START Extracted data

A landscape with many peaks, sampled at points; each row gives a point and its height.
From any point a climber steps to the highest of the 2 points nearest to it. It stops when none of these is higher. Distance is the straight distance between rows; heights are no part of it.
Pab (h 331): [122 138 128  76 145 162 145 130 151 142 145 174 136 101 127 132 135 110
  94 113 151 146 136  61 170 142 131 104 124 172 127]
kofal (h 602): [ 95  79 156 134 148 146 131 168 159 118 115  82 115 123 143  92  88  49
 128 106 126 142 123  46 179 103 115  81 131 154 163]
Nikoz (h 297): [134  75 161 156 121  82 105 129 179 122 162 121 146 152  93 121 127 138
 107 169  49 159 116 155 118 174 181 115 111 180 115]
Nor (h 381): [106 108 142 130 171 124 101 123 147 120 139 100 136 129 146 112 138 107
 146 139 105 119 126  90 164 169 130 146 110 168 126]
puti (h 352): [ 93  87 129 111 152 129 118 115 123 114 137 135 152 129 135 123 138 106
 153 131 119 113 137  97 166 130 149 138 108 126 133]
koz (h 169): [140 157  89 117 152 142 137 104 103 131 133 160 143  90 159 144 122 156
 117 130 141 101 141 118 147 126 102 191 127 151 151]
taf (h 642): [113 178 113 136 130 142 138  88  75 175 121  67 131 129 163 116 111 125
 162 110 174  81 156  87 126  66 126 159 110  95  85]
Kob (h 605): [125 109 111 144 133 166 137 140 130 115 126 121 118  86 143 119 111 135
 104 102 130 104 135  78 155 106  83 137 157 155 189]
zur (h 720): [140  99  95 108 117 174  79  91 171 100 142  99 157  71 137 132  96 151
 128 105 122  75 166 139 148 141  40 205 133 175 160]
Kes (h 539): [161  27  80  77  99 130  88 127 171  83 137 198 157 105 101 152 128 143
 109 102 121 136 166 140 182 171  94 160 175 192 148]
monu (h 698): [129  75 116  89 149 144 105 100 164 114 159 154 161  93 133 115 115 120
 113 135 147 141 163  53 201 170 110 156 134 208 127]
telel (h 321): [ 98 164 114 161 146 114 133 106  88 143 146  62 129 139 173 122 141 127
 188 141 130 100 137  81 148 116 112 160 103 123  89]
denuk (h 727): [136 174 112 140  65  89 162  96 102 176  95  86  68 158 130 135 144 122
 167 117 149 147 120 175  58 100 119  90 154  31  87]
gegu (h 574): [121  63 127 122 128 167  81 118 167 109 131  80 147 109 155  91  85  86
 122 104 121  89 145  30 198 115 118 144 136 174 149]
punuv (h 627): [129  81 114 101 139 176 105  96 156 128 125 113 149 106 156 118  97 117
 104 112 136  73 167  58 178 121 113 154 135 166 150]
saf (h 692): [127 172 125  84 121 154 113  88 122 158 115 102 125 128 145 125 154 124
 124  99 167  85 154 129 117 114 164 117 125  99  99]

END Extracted data

### Task goal
Line by line, reproduce the data above exactly.

### Expected answer
A landscape with many peaks, sampled at points; each row gives a point and its height.
From any point a climber steps to the highest of the 2 points nearest to it. It stops when none of these is higher. Distance is the straight distance between rows; heights are no part of it.
Pab (h 331): [122 138 128  76 145 162 145 130 151 142 145 174 136 101 127 132 135 110
  94 113 151 146 136  61 170 142 131 104 124 172 127]
kofal (h 602): [ 95  79 156 134 148 146 131 168 159 118 115  82 115 123 143  92  88  49
 128 106 126 142 123  46 179 103 115  81 131 154 163]
Nikoz (h 297): [134  75 161 156 121  82 105 129 179 122 162 121 146 152  93 121 127 138
 107 169  49 159 116 155 118 174 181 115 111 180 115]
Nor (h 381): [106 108 142 130 171 124 101 123 147 120 139 100 136 129 146 112 138 107
 146 139 105 119 126  90 164 169 130 146 110 168 126]
puti (h 352): [ 93  87 129 111 152 129 118 115 123 114 137 135 152 129 135 123 138 106
 153 131 119 113 137  97 166 130 149 138 108 126 133]
koz (h 169): [140 157  89 117 152 142 137 104 103 131 133 160 143  90 159 144 122 156
 117 130 141 101 141 118 147 126 102 191 127 151 151]
taf (h 642): [113 178 113 136 130 142 138  88  75 175 121  67 131 129 163 116 111 125
 162 110 174  81 156  87 126  66 126 159 110  95  85]
Kob (h 605): [125 109 111 144 133 166 137 140 130 115 126 121 118  86 143 119 111 135
 104 102 130 104 135  78 155 106  83 137 157 155 189]
zur (h 720): [140  99  95 108 117 174  79  91 171 100 142  99 157  71 137 132  96 151
 128 105 122  75 166 139 148 141  40 205 133 175 160]
Kes (h 539): [161  27  80  77  99 130  88 127 171  83 137 198 157 105 101 152 128 143
 109 102 121 136 166 140 182 171  94 160 175 192 148]
monu (h 698): [129  75 116  89 149 144 105 100 164 114 159 154 161  93 133 115 115 120
 113 135 147 141 163  53 201 170 110 156 134 208 127]
telel (h 321): [ 98 164 114 161 146 114 133 106  88 143 146  62 129 139 173 122 141 127
 188 141 130 100 137  81 148 116 112 160 103 123  89]
denuk (h 727): [136 174 112 140  65  89 162  96 102 176  95  86  68 158 130 135 144 122
 167 117 149 147 120 175  58 100 119  90 154  31  87]
gegu (h 574): [121  63 127 122 128 167  81 118 167 109 131  80 147 109 155  91  85  86
 122 104 121  89 145  30 198 115 118 144 136 174 149]
punuv (h 627): [129  81 114 101 139 176 105  96 156 128 125 113 149 106 156 118  97 117
 104 112 136  73 167  58 178 121 113 154 135 166 150]
saf (h 692): [127 172 125  84 121 154 113  88 122 158 115 102 125 128 145 125 154 124
 124  99 167  85 154 129 117 114 164 117 125  99  99]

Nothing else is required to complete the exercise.